*WHAT YOU NEED TO DO*.
Determine which lines of the records include the word "rows", and copy them.

+-------+

Each row is a point on a tangle of strands that fork, close into loops and nearly touch. The rows are in no order.
Two points are linked if the straight distance between their rows is under 54.4. Some points are linked to none.
rugi: [  7 -13  12  28  -7   7   8  -2 -15 -16  -3 -14  20   0  -1 -14  14 -26
  12   5   3   1  16 -16 -16   7 -22  10 -31 -14   0 -11]
zum: [  4   5  -2   5  17   3 -21  -1  -9 -18 -25  10  -6   4   3  10   2  10
   8  20  -3  -1  12   5  -3  -3 -11 -14   3  22  -9   3]
Reros: [ -4  13  -5   1  -2 -18  22  -8   7 -15  -5 -13   4   7 -12  -6  -2 -15
   8   4 -11  23 -11  -7   4  -8   3   6  17  -8  -2   9]
dov: [ -7 -13   2 -20  -1  21 -25  -5  13  40  14  10  -6 -13  19  -6   1  13
   1 -27 -16  -6 -12  -8 -12  16  -8   6  -4  19  19 -10]
kodo: [ 10  -4 -14  -5  11  -6 -20 -10  -7  -6 -22   1 -12  15  -2  27  -8   8
  -1  18  -9   0  12  -9  -2  -2   6 -12   8 -25   6  -9]
tino: [  2  14  13   1  -8   2  -2   1  -1  -7   4   2  -7   2   1 -12 -17   9
  21  -5 -12  19 -27   5  13  -1  -1 -13  -2  23   7  11]
Rifug: [ -6   3 -24 -17   4  13 -15  14  -7  10  21  -2   3 -11   3  25   7  12
  -1 -14  -2  12 -15 -17  -4  -3  16   8  -7   3  -3  17]
nive: [ 15   5  -1   3   4 -13   6  -1   6 -13 -22  10  -6  -5   1  17 -15  14
 -18  22  23 -15  29   5  12 -14 -15  -7   7  -8  -6 -13]
nekav: [  0  -1 -19   0 -10   9  16  -9   0  -9  25 -10  21  -3  -2   0  10 -13
   9  -9  -6  21  -2 -11   2  -1  24  26  20 -16  -6   2]
femo: [ 10   0   1  12  12   4 -11  17 -18  -1  -9  -9  -6  33  34 -10  19  -2
  -6  38   8  14   5   1  -4  -1   0 -20 -13   1  16 -14]
riro: [ 14 -13  -5  21  -4   5  -3   6 -11 -14  -1  -8   1  15  13 -12  18 -20
  15  19  -5   4   7  -5 -22  -3 -28  -6 -27 -17   0 -13]
zevas: [  6  -2 -15  -6  -3  -2   4   1  12 -10  -1  23  -4  10  19   9  -6   0
  -2   8  -4   5   9  -4  15 -12  11   3  11  -4   1  -1]
monan: [-18  11   7  17   3 -16   8  -8 -22 -23   4 -24  26   7 -12  11   0 -19
   8 -14 -12  11   1  -3   0   4  -2   8  19 -12  -2  13]
gav: [ -7   6  -3 -26  -5  12  -5  -3   7  12 -29  18 -15   2  -3   6   3   4
 -11  12  -8   2  -6   5   7   0   6 -20   2  25  10 -12]
Rab: [ -5 -13  18   7   1   3 -33  11   4  -2  -8  22  -5  14  14   1  -2   2
  10 -11   8 -21 -11   2  -1   6 -10  -2 -27  -3  11  -8]
tira: [ -5  -6 -17  18  11  -8  14  -2 -13  -1 -13 -25  17  -1  -5  22 -12  -7
  11 -14  10  -6  22 -12 -28  10 -10   0 -13  -5 -13   0]
ganes: [  9  20  -6  -5 -11 -13  11  -9  -9 -13   4 -25   8 -12 -10   6 -19  -9
 -19   9  -6  11  10  -3  17 -16   1  -5  21 -10  -4  15]
mikof: [ 13  -4 -23 -13   0   6  -5 -19   4  11   4   5  16  -7   0  20 -19  10
  -4 -19  -6  13  -7  -5   3  -4  11   0  22   5  16  12]
nisut: [  4  -4  -4   0  -6  20  -3 -15  -3  -7  10  -1  11   7   1 -12  15 -10
   6   4  -7  15 -12  -4   8   6  22  12  25  -9   7  -3]
Mupo: [-20  14   4  15   3 -20  15   1  -9 -15  -4 -11  17  -3  -8  11 -23 -14
  13 -19   1   0   5  18   6   9   1   7  14 -10 -15  13]
Fonil: [ -1  -6  10  11 -10   0  -9   6   3  11   3 -12   7  -6 -12 -12   0   1
  13 -22  -1 -18 -13   5 -10   5  20  15 -26 -13  -5   0]
nokan: [-15   6   4   2 -15  20   4  13  14  10  -9  19  -9   2  -2 -12  -3 -19
  -5 -28 -20  -9 -21  18  20   3   2  -9   5   5  16  14]
bena: [ -5 -19   3   4  13  -6 -12  -5  13  11   2   5   4   2   7   0   7   5
  24 -11 -12 -30 -12  10 -20   8   0  11  -2   8  13  -8]
Rele: [-14   0 -12   6  -4 -10  13   1  -1  -6  22 -24  23  -5   0   7   2 -11
  12 -31   2  12   1   0  -8  10   9  25  18 -18 -13  16]
balog: [  6  14   0  -6 -13  -8  18  11  -6  -5   4  -1  -8  -9 -10   4  -2   7
  -9  14   7   8  14 -14  -3  -8   4   9 -11  -7 -24 -10]
Denak: [ -8  18  15  18   1   5  -3   4 -10 -19   4   5   4   2  -7   1 -16  -8
   1   3   7  -4  23   1   3   8   5  11   4 -19 -18   6]
pov: [ -2  -9 -34 -18   4  16 -14 -27   5  19   3   4  20  -5  17  16  -7   1
 -16  -3 -16   8  -4  -7   3  -9  18   4  17   3  24   1]
kuvi: [ -1   8 -16   4   0 -19  35   5   1 -16   8  -9  -7 -11  -2  14   0  -1
   6  -1  -1   9   9   4   4  -3  -5   7  18  -3 -30   5]
namo: [  6  -5  14   9  10   1   0   9  -1   1 -13   2  -9   9  15  -6  12  27
 -10  35  25   6   9  -2   3   2  -8  -9  -9  -1  -8 -28]
Buban: [ -2   0  10   4  -2  15  -6  -6 -11   7   2  -5  18   4 -13 -11  11  -1
   7   9 -13   0   2  -8 -10  10  15   5  -9   3   8 -18]
zusuf: [  5 -28  -6   1  14   7  -7   2  -7  14  13 -13  10  22  32   1  13  14
   3  29  13   9  12  -4 -18  12   1  -1 -13 -12  -6 -19]
lof: [ -1   2   2 -20  -9  18  -6  -4  14  19  -7  22 -14   2   5 -10  -5  15
 -24   3   3   2 -17  -1  22   8   8 -10   4  20  20  -4]
guzo: [ -8 -24   2 -13  12  15 -13   4   3  34  15 -11   6   8  23   8   9   6
   6  18   9   7  -5  -6 -19   4   5   5 -17   7   5 -15]
ketof: [  3  -4  21  19   7  25 -13   1   0   0  11   1   4   8  12  -5  -2  19
   0   5  12  -6  -2  -7   0   9   7  14  -9  -4   2 -19]
nel: [ 11  -8 -14   6  -4  15  -2   5   1  14  -2  -1   9   9  -2  10   6   3
 -13  11  -3  11  -4  -5   5 -17  21 -16  -1   6  18   1]
sab: [ -6  -6  18  10  -6  15 -19  -9  -2   9   0   1  22   0 -11  -8  -1  -8
   9 -18 -10 -18  -8   0 -11   8  13  16 -14  -8  15 -12]
sof: [ -2   0  -1  23   0  16  -9   1  -4  -2   3   6  10   9   1   2 -10   4
   0   7   9  -4  24 -10   5   8  13  12   1 -21   2  -7]
Daget: [ 11   1   2  -6  11 -24  14  -4   8  -5 -19  -4 -18  20   7   7  -4   6
   1  27   1   3   8 -10   2  -9 -13 -14   7  -2  14 -10]
dule: [  7  16 -17 -15  -5  -7   6 -28  -4 -21   9 -21  15 -22 -22  -4   1  -2
 -13  -1  -4  20  -2  -5   5  -4   8   7  13 -11 -11  20]
Renuz: [-14  11 -21  12 -17 -19  34  10  -6 -11  -9 -26 -11 -13  -5   3   6 -14
  -8  -6  -7   9   2   2  11  -8 -20   4  28 -10 -29  17]
zer: [  0  -2   7  18   0  -4  29  -1 -11 -14  17 -11 -10   3  -3 -13  24  -7
   1  28  -6   6  16  -3  -3  10 -17   4  10   7 -13   9]
Lib: [-10   1   8 -13  -3  13  -3  -8   7   6 -10   1 -13   5  -2 -25   2  -1
  16  -8 -17   4 -29   5   5   5   1  -5  -9  33  15  13]
Nizu: [  0   4  -4  31 -12   8  30  14 -11  -8  -9 -14   0  -5 -13  -3  13 -25
  -2  11   9 -11  26   1   7  -1  -2   1 -10  -8 -15   1]
kago: [  0   2   6  11   5 -28  19  -3  -6   0  16  -5   5  14  -7  19  -4  -6
  11  -4   0  -4   7  -2  -4   5  -6   6  12 -10   3  -7]
Gim: [  5   6 -23 -12   1  -1 -19  -3   1   5  -5   4 -15  -4  -3  24  -8  19
 -14   8  -5   3   5   0   7  -7  15  -8  10 -27  -6   9]
vina: [  3  -7  10  15  21  -7 -17  -1 -12 -11   5   0   1  16   6   4   7  -8
  23   4   0 -18  -5   2  -3   1 -14   4  -8   1   5 -17]
bodam: [  5  14  12   1   3  -9  -6   5  21 -11 -18  13 -10  -7  -6  -6 -15  -4
  -3  -2  11 -15   8  16  11 -15   4   2  14 -11 -11  13]
roz: [ 20   8  -3  17 -15 -10  32  17   1 -12  -3  -8 -15  -2  -1 -13   4 -17
  -4  10  -7   4   6   5   7 -23 -18  -5  20  -1 -25   4]
fesiz: [  0  -9  16  13  17   5 -24  -4  12   9   0   5   2   7  -3  -5  -3  33
  -8  -5  22 -20  -3   1  -2  14   7  17  -4   2   9  -7]
nepem: [  9  -9 -31  -3   3   3  15 -11   8  -5  -8 -24  -1  -9 -17  -7  -1   1
 -14  10   0   5   8 -18 -15   4  -3   4  -3 -12 -22   7]
dib: [-20 -12   0 -33  -2  30 -24 -22   2  10   8  21  -7  13  26 -16  15  -1
  -7  -2 -14   9 -16   3   3  15  -2  10  10   8  20  -3]
Guv: [ -6 -10 -10 -15   8  -9 -11  -4  12   4  -1   1   5   6  -5  11  13  -2
  -3   2  -3   0  -7  -6  -4   0  12   2   3  -5  14  17]
bes: [  2  20  21  11  -3  -3  -5   6 -14  -4   2 -12   0   1 -20  -6   3   8
  -1   6   9  -6  12 -15 -11  -2  -3   7 -31 -12  -5 -24]
Lotu: [-12  -9  10  -9  -8  27 -20 -11   5  15  -6  24 -18   3  14 -13   4  11
 -24 -16   2  -4 -26   8  26   6 -14  -7  -7  19  13  -8]
sefam: [ -7   6  -8  22  -2 -12  20   0 -17  -8  12 -22  12  10  -2  11  10 -13
  14 -11  -3   7   9  -9  -5  11  -4  19  16  -6 -12   0]
leku: [  7  10   8 -19  -2 -13   6  -4   6   5 -20   2  -7   6  -7   5  -8   0
  -7  11 -10  12 -14   3  13 -16  -1 -19   9  25  13   1]
borun: [ -4   4  10  -6  -2 -11   3  12  15 -19 -22  12  -8  -1 -12 -13   1 -13
  19 -10  -9 -14 -10  18   8  -9  12   2  10  -5 -15   9]
bufep: [ 15  -9 -19   8  -1   9   6  -8  -9  14   6  -7  14  -1   5  23   4  -6
  -2  -5  -1   4   4 -12 -12 -11  10  -2  -3   3   0   5]
fek: [-11 -11  14  -3  -4 -10 -21   7   6   7   2  19   2   6   1   5  -9  -3
  -6 -25   6 -22   1   7   5   5   3   2 -15 -18  11  -2]
Muv: [  1  -6  -1  -7  -2   0   4  -9   6  -3   2   4   5 -16 -20  -9 -11  12
   6  -7 -10   3 -14  16   3  14   5 -16   6   6 -14   1]
zisa: [  1 -25   4 -18   9  23 -32 -18  -1  10   8   6   0  11  22 -18  17   2
  -1   5   1   0 -14   4 -11   6   3  11   4   4  10 -15]
fef: [  2  11  18 -12 -20  11   0  19  11   5 -23  19  -5  -7   6 -10 -18   4
   1   1 -13   4  -4   6  16 -12  -1 -21  -5  10   1   3]
Peral: [ -9 -21  -5 -19  -2  35 -14  10   4  38   3  -8  20  -2  15  16   1 -11
   6  -2   4   4  -8 -13 -13   3   4  16 -12  19  13 -12]
kemib: [  4   6  11  -7  -7   2   3   0  -5   1  16  -9  -3 -10 -13  -6  17  13
  -9   3   3   6   1 -16 -16  -2  -3   5 -16  -9 -20 -24]
tid: [ -5  10 -24 -17  -8   7  -9   6   7   4  21  -5  -2 -14   2  25  -9  17
 -16  -8  -2  10  -1 -12   9 -10  21   0   0 -19  -5  14]
bod: [ 14   7   0  -3   1  -4  -1  -3   4  10  -3 -11 -10   5  -1   1   5  14
 -20  24  -2  14  -7   4  11 -12   8 -16   8  12   6  -4]
Vudi: [ 21   5  -9 -13  -1 -13   2 -15   3  -4  10 -10  11 -23 -25  -6  -9  15
 -19 -10  10  11   9  -1  -5   0   5  -4   5 -15  -9  15]
zeri: [ -7  15   3  -9 -19  15   1  19   5  10 -10  33  -9   3  17  -6 -10 -10
  -1  -9 -14   5 -13  12  25 -10  -7 -17  10  20  15  16]
beba: [ -1 -22  12   0  18  26 -31 -18   6   5  -5   3  -1  11  22  -7   5   5
   7   0   5 -25 -16   1 -16  13  -5  16  -7  16  23 -27]
fegug: [ -9   5  -4 -37   0   4  -8 -11  16  19   6  17  -4 -18  -1 -18  -5  17
 -11 -20 -10  13 -13  -8   2  19   4  -8   0  10  27   6]
Mur: [-10 -20   1 -10  16  21 -21  -8   8  24   3   8 -11   2  14  13  -6  21
  -2 -22   3 -11 -16   1  -4  23  -8  12   4  21  18 -12]
Lenos: [ 12 -14   5  13  -5   0  -3  -3 -19 -17 -10 -14  -7   8 -11 -16  18  -9
  -3  15 -12   4   4 -11 -24  -1 -30  -5 -21  -7 -16  -7]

+-------+

*REPLY TO THE TASK*.
Each row is a point on a tangle of strands that fork, close into loops and nearly touch. The rows are in no order.
Two points are linked if the straight distance between their rows is under 54.4. Some points are linked to none.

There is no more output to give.